*** Record extracts ***

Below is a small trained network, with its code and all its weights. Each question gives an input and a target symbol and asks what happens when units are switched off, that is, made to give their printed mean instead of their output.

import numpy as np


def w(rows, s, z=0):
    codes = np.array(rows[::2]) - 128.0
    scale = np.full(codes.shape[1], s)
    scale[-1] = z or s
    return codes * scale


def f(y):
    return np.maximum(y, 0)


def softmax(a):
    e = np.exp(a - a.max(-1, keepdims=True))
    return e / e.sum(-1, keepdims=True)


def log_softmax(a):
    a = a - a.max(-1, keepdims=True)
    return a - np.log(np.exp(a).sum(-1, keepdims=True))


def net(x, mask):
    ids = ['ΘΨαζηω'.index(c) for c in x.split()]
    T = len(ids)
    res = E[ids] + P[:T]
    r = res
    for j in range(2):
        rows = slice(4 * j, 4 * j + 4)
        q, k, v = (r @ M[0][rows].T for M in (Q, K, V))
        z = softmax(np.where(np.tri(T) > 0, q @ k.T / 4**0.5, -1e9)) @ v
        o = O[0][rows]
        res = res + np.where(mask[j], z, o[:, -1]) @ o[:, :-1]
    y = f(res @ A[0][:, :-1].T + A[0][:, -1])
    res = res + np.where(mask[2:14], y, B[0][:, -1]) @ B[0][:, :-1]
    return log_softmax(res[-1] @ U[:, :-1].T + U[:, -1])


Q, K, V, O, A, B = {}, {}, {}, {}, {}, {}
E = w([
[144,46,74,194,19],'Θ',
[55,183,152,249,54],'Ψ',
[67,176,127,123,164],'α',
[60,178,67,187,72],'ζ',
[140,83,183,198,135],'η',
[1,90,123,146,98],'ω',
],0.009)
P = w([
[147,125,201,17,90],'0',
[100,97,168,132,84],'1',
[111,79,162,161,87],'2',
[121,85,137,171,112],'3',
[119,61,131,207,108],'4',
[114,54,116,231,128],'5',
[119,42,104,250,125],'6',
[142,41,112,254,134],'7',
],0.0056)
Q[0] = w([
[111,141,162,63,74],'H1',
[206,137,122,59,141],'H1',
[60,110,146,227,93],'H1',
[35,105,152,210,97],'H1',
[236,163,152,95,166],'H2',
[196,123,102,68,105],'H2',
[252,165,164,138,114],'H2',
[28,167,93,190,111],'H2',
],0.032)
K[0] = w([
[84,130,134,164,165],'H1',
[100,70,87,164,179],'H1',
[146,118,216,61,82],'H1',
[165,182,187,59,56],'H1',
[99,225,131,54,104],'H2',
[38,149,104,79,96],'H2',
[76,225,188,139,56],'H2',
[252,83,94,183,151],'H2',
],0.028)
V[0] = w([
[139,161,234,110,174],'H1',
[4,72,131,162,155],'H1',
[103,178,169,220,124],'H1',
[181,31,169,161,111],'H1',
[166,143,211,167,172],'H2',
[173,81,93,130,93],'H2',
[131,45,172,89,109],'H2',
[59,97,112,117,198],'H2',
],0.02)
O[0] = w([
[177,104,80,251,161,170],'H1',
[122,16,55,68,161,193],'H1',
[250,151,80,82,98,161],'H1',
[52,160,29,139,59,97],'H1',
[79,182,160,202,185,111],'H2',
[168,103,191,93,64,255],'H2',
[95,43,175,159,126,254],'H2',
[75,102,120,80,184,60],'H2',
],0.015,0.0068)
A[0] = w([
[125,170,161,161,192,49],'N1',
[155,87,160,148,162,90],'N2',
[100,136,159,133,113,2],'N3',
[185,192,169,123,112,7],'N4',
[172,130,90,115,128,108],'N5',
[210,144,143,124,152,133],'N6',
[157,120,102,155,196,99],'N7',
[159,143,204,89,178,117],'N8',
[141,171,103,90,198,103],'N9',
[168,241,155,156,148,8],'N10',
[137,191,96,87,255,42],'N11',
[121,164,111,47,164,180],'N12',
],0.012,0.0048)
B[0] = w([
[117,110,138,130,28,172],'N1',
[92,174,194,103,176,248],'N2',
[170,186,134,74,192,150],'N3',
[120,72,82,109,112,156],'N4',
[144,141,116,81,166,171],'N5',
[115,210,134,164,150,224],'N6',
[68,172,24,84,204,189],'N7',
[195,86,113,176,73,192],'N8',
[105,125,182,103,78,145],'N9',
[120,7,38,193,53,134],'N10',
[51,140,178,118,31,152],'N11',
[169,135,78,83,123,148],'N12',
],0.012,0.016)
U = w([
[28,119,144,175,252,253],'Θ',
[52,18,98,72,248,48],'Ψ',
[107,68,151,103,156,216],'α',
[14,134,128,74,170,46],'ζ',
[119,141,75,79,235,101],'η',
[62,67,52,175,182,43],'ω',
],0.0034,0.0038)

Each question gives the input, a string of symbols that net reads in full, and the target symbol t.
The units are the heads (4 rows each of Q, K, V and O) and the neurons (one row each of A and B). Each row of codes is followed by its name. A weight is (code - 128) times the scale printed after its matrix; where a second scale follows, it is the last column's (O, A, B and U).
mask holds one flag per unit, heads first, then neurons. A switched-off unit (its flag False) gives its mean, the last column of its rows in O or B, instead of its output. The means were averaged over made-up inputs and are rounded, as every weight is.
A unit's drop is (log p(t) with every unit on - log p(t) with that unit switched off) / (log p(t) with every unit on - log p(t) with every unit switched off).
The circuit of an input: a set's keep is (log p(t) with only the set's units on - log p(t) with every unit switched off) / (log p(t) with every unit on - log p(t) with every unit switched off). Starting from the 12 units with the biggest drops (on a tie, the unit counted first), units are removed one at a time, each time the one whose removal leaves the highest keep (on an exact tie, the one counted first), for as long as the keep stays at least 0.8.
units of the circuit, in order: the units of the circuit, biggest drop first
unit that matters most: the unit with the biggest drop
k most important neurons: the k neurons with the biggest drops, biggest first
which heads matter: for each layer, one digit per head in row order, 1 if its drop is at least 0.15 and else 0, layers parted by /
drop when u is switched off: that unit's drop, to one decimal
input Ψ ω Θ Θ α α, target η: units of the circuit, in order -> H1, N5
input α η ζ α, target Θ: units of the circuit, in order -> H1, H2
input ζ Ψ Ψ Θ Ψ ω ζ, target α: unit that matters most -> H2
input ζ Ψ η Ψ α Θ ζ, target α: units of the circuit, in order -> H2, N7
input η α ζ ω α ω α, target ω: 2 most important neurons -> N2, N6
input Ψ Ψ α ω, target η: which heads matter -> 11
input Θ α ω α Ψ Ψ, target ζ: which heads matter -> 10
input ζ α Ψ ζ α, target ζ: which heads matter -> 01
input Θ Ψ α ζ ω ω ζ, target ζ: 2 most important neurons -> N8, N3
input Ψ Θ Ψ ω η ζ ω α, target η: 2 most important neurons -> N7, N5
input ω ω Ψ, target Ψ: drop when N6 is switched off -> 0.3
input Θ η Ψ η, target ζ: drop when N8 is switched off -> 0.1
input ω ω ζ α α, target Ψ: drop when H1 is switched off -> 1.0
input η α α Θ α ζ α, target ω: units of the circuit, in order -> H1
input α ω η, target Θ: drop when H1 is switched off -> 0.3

*** End of Record extracts ***

▶ Exercise requirements
Reproduce each entry from the records above, character for character.

▶ Written answer
Below is a small trained network, with its code and all its weights. Each question gives an input and a target symbol and asks what happens when units are switched off, that is, made to give their printed mean instead of their output.

import numpy as np


def w(rows, s, z=0):
    codes = np.array(rows[::2]) - 128.0
    scale = np.full(codes.shape[1], s)
    scale[-1] = z or s
    return codes * scale


def f(y):
    return np.maximum(y, 0)


def softmax(a):
    e = np.exp(a - a.max(-1, keepdims=True))
    return e / e.sum(-1, keepdims=True)


def log_softmax(a):
    a = a - a.max(-1, keepdims=True)
    return a - np.log(np.exp(a).sum(-1, keepdims=True))


def net(x, mask):
    ids = ['ΘΨαζηω'.index(c) for c in x.split()]
    T = len(ids)
    res = E[ids] + P[:T]
    r = res
    for j in range(2):
        rows = slice(4 * j, 4 * j + 4)
        q, k, v = (r @ M[0][rows].T for M in (Q, K, V))
        z = softmax(np.where(np.tri(T) > 0, q @ k.T / 4**0.5, -1e9)) @ v
        o = O[0][rows]
        res = res + np.where(mask[j], z, o[:, -1]) @ o[:, :-1]
    y = f(res @ A[0][:, :-1].T + A[0][:, -1])
    res = res + np.where(mask[2:14], y, B[0][:, -1]) @ B[0][:, :-1]
    return log_softmax(res[-1] @ U[:, :-1].T + U[:, -1])


Q, K, V, O, A, B = {}, {}, {}, {}, {}, {}
E = w([
[144,46,74,194,19],'Θ',
[55,183,152,249,54],'Ψ',
[67,176,127,123,164],'α',
[60,178,67,187,72],'ζ',
[140,83,183,198,135],'η',
[1,90,123,146,98],'ω',
],0.009)
P = w([
[147,125,201,17,90],'0',
[100,97,168,132,84],'1',
[111,79,162,161,87],'2',
[121,85,137,171,112],'3',
[119,61,131,207,108],'4',
[114,54,116,231,128],'5',
[119,42,104,250,125],'6',
[142,41,112,254,134],'7',
],0.0056)
Q[0] = w([
[111,141,162,63,74],'H1',
[206,137,122,59,141],'H1',
[60,110,146,227,93],'H1',
[35,105,152,210,97],'H1',
[236,163,152,95,166],'H2',
[196,123,102,68,105],'H2',
[252,165,164,138,114],'H2',
[28,167,93,190,111],'H2',
],0.032)
K[0] = w([
[84,130,134,164,165],'H1',
[100,70,87,164,179],'H1',
[146,118,216,61,82],'H1',
[165,182,187,59,56],'H1',
[99,225,131,54,104],'H2',
[38,149,104,79,96],'H2',
[76,225,188,139,56],'H2',
[252,83,94,183,151],'H2',
],0.028)
V[0] = w([
[139,161,234,110,174],'H1',
[4,72,131,162,155],'H1',
[103,178,169,220,124],'H1',
[181,31,169,161,111],'H1',
[166,143,211,167,172],'H2',
[173,81,93,130,93],'H2',
[131,45,172,89,109],'H2',
[59,97,112,117,198],'H2',
],0.02)
O[0] = w([
[177,104,80,251,161,170],'H1',
[122,16,55,68,161,193],'H1',
[250,151,80,82,98,161],'H1',
[52,160,29,139,59,97],'H1',
[79,182,160,202,185,111],'H2',
[168,103,191,93,64,255],'H2',
[95,43,175,159,126,254],'H2',
[75,102,120,80,184,60],'H2',
],0.015,0.0068)
A[0] = w([
[125,170,161,161,192,49],'N1',
[155,87,160,148,162,90],'N2',
[100,136,159,133,113,2],'N3',
[185,192,169,123,112,7],'N4',
[172,130,90,115,128,108],'N5',
[210,144,143,124,152,133],'N6',
[157,120,102,155,196,99],'N7',
[159,143,204,89,178,117],'N8',
[141,171,103,90,198,103],'N9',
[168,241,155,156,148,8],'N10',
[137,191,96,87,255,42],'N11',
[121,164,111,47,164,180],'N12',
],0.012,0.0048)
B[0] = w([
[117,110,138,130,28,172],'N1',
[92,174,194,103,176,248],'N2',
[170,186,134,74,192,150],'N3',
[120,72,82,109,112,156],'N4',
[144,141,116,81,166,171],'N5',
[115,210,134,164,150,224],'N6',
[68,172,24,84,204,189],'N7',
[195,86,113,176,73,192],'N8',
[105,125,182,103,78,145],'N9',
[120,7,38,193,53,134],'N10',
[51,140,178,118,31,152],'N11',
[169,135,78,83,123,148],'N12',
],0.012,0.016)
U = w([
[28,119,144,175,252,253],'Θ',
[52,18,98,72,248,48],'Ψ',
[107,68,151,103,156,216],'α',
[14,134,128,74,170,46],'ζ',
[119,141,75,79,235,101],'η',
[62,67,52,175,182,43],'ω',
],0.0034,0.0038)

Each question gives the input, a string of symbols that net reads in full, and the target symbol t.
The units are the heads (4 rows each of Q, K, V and O) and the neurons (one row each of A and B). Each row of codes is followed by its name. A weight is (code - 128) times the scale printed after its matrix; where a second scale follows, it is the last column's (O, A, B and U).
mask holds one flag per unit, heads first, then neurons. A switched-off unit (its flag False) gives its mean, the last column of its rows in O or B, instead of its output. The means were averaged over made-up inputs and are rounded, as every weight is.
A unit's drop is (log p(t) with every unit on - log p(t) with that unit switched off) / (log p(t) with every unit on - log p(t) with every unit switched off).
The circuit of an input: a set's keep is (log p(t) with only the set's units on - log p(t) with every unit switched off) / (log p(t) with every unit on - log p(t) with every unit switched off). Starting from the 12 units with the biggest drops (on a tie, the unit counted first), units are removed one at a time, each time the one whose removal leaves the highest keep (on an exact tie, the one counted first), for as long as the keep stays at least 0.8.
units of the circuit, in order: the units of the circuit, biggest drop first
unit that matters most: the unit with the biggest drop
k most important neurons: the k neurons with the biggest drops, biggest first
which heads matter: for each layer, one digit per head in row order, 1 if its drop is at least 0.15 and else 0, layers parted by /
drop when u is switched off: that unit's drop, to one decimal
input Ψ ω Θ Θ α α, target η: units of the circuit, in order -> H1, N5
input α η ζ α, target Θ: units of the circuit, in order -> H1, H2
input ζ Ψ Ψ Θ Ψ ω ζ, target α: unit that matters most -> H2
input ζ Ψ η Ψ α Θ ζ, target α: units of the circuit, in order -> H2, N7
input η α ζ ω α ω α, target ω: 2 most important neurons -> N2, N6
input Ψ Ψ α ω, target η: which heads matter -> 11
input Θ α ω α Ψ Ψ, target ζ: which heads matter -> 10
input ζ α Ψ ζ α, target ζ: which heads matter -> 01
input Θ Ψ α ζ ω ω ζ, target ζ: 2 most important neurons -> N8, N3
input Ψ Θ Ψ ω η ζ ω α, target η: 2 most important neurons -> N7, N5
input ω ω Ψ, target Ψ: drop when N6 is switched off -> 0.3
input Θ η Ψ η, target ζ: drop when N8 is switched off -> 0.1
input ω ω ζ α α, target Ψ: drop when H1 is switched off -> 1.0
input η α α Θ α ζ α, target ω: units of the circuit, in order -> H1
input α ω η, target Θ: drop when H1 is switched off -> 0.3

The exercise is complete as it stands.